Stored records
==================================================

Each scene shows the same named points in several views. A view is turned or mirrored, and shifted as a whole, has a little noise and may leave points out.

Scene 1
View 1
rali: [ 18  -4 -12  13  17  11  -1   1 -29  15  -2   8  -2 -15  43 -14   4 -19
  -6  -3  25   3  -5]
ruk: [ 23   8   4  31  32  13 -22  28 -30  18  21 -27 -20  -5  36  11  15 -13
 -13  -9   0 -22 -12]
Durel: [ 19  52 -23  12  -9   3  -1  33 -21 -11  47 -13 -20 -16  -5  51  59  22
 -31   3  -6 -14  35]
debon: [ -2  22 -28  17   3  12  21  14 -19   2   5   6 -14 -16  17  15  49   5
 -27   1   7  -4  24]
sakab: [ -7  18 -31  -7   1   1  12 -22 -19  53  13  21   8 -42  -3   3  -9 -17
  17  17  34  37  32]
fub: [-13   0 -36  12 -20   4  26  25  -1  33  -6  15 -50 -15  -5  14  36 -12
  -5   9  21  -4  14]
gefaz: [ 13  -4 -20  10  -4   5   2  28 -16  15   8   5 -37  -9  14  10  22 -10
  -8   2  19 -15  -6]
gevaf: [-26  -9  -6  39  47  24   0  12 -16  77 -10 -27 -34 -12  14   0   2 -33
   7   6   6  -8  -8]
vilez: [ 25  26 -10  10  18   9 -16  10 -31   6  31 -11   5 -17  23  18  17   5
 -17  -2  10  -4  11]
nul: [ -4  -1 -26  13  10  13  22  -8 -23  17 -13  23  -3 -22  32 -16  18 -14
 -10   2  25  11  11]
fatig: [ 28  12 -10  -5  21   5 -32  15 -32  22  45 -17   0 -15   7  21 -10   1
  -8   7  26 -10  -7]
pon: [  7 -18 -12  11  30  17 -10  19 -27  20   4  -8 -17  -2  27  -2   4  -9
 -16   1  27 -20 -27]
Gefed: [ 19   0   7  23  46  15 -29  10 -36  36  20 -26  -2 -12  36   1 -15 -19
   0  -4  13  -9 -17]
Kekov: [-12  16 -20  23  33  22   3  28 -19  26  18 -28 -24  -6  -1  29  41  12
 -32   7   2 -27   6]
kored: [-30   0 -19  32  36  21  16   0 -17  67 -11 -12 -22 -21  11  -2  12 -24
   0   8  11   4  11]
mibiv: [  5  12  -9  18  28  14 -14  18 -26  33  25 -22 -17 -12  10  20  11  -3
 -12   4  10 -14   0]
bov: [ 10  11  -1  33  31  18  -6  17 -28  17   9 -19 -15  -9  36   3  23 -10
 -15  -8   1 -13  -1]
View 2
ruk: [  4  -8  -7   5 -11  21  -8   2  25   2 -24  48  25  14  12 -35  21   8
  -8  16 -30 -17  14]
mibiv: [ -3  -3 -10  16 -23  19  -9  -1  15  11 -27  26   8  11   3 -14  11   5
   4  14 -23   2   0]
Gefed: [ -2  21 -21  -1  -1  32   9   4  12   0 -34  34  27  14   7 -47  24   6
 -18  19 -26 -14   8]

==================================================

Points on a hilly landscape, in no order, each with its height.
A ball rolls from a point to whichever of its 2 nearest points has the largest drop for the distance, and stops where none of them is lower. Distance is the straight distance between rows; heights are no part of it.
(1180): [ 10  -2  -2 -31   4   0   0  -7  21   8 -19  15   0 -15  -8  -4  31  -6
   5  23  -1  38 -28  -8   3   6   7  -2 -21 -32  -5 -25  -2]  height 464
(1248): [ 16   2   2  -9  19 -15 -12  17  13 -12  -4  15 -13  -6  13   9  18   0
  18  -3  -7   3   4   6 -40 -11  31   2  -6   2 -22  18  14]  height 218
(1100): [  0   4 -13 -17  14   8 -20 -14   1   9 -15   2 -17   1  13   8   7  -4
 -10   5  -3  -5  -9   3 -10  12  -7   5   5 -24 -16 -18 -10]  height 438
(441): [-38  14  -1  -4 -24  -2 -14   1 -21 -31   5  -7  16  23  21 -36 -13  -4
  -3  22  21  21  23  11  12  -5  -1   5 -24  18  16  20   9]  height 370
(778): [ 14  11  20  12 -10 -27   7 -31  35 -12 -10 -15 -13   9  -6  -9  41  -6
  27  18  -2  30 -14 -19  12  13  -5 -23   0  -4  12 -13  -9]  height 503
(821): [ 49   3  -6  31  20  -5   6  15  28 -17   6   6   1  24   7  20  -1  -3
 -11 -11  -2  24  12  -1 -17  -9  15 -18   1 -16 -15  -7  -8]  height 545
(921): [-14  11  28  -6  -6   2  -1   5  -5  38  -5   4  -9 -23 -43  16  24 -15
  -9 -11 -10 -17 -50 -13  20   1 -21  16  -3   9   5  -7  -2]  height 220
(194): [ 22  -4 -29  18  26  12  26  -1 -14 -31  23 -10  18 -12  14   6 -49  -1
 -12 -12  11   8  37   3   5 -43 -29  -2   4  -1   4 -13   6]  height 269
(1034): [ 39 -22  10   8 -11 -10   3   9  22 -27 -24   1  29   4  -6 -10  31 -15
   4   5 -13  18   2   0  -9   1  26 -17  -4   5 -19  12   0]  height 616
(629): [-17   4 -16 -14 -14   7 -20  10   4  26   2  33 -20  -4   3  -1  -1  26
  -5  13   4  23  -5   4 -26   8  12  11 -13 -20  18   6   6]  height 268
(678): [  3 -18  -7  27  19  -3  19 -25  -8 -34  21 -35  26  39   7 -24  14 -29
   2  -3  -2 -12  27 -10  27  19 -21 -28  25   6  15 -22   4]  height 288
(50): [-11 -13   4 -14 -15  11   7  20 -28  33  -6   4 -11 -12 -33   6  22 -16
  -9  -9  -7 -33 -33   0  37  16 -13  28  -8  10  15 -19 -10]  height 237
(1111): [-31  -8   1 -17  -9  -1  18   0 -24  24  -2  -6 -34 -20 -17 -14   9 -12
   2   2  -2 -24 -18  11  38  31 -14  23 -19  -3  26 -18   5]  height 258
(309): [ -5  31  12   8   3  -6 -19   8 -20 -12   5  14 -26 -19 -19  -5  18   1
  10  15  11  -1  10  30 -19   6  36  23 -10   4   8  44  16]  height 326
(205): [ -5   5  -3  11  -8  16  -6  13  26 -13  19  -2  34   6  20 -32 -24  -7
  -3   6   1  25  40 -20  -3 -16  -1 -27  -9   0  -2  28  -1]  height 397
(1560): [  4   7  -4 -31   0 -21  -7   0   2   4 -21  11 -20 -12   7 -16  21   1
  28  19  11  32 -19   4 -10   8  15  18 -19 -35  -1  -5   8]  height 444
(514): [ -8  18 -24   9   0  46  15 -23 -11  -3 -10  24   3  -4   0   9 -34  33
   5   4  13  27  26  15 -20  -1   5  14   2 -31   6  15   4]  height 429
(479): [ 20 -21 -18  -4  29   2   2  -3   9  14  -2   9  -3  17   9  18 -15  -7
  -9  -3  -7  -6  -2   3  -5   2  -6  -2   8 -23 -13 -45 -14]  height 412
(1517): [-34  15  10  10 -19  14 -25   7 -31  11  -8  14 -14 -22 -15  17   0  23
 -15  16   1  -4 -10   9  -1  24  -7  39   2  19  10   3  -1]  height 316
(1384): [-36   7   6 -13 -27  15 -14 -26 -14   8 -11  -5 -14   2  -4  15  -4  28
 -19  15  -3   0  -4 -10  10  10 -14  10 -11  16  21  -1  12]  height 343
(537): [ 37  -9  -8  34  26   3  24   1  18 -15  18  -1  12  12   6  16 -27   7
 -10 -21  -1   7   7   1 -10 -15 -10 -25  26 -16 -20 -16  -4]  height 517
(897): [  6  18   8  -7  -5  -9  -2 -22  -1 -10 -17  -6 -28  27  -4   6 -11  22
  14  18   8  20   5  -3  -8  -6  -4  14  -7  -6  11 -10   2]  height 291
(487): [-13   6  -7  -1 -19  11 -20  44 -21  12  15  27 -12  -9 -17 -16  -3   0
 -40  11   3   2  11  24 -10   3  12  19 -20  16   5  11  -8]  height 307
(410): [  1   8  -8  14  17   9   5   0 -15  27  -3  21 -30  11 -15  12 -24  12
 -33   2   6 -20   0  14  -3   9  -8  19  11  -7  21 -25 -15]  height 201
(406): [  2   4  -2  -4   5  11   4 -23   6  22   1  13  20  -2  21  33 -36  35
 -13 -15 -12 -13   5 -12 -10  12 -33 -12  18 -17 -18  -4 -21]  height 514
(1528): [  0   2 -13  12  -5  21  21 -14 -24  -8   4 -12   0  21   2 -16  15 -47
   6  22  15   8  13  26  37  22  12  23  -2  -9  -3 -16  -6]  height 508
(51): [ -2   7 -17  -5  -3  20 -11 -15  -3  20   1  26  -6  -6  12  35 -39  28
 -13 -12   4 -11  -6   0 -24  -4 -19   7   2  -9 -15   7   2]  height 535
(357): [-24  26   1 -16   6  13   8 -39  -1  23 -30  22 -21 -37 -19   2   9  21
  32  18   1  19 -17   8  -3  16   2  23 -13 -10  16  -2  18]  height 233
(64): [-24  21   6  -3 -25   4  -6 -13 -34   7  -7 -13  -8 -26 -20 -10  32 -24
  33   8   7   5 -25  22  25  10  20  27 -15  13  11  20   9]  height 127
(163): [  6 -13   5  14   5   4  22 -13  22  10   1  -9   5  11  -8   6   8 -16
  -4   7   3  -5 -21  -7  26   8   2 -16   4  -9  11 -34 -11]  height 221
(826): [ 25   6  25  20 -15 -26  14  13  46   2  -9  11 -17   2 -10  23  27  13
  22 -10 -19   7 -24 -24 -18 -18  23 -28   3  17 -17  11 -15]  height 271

==================================================

▸ WHAT IS REQUIRED:
Answer with the number alone after working out how many lines in the records contain the string "mibiv".

▸ RESULT OF THIS EXERCISE:
2